Here is a tiny trained network, its code and every weight. The questions are about switching its units off for an input and a class, where a switched-off unit gives its printed mean instead of its output.

import numpy as np


def w(rows, s, z=0):
    codes = np.array(rows[::2]) - 128.0
    scale = np.full(codes.shape[1], s)
    scale[-1] = z or s
    return codes * scale


def norm(h):
    return h / np.sqrt((h * h).mean(-1, keepdims=True) + 1e-5)


def f(y):
    return y / 2 * (1 + np.tanh(0.7978845608 * (y + 0.044715 * y**3)))


def log_softmax(a):
    a = a - a.max(-1, keepdims=True)
    return a - np.log(np.exp(a).sum(-1, keepdims=True))


def net(x, mask):
    res = np.array(x, float).reshape(1, 8) / 4 @ E
    u = 0
    for l in range(3):
        y = f(norm(res) @ A[l][:, :-1].T + A[l][:, -1])
        res = res + np.where(mask[u : u + 3], y, B[l][:, -1]) @ B[l][:, :-1]
        u += 3
    return log_softmax(norm(res)[-1] @ U[:, :-1].T + U[:, -1])


A, B = {}, {}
·····
Task instructions ▸
Output the line containing "scale[-1] = z or s" and every line after it through the final line of the records above, exactly as written and nothing else.

Exercise solution ▸
    scale[-1] = z or s
    return codes * scale


def norm(h):
    return h / np.sqrt((h * h).mean(-1, keepdims=True) + 1e-5)


def f(y):
    return y / 2 * (1 + np.tanh(0.7978845608 * (y + 0.044715 * y**3)))


def log_softmax(a):
    a = a - a.max(-1, keepdims=True)
    return a - np.log(np.exp(a).sum(-1, keepdims=True))


def net(x, mask):
    res = np.array(x, float).reshape(1, 8) / 4 @ E
    u = 0
    for l in range(3):
        y = f(norm(res) @ A[l][:, :-1].T + A[l][:, -1])
        res = res + np.where(mask[u : u + 3], y, B[l][:, -1]) @ B[l][:, :-1]
        u += 3
    return log_softmax(norm(res)[-1] @ U[:, :-1].T + U[:, -1])


A, B = {}, {}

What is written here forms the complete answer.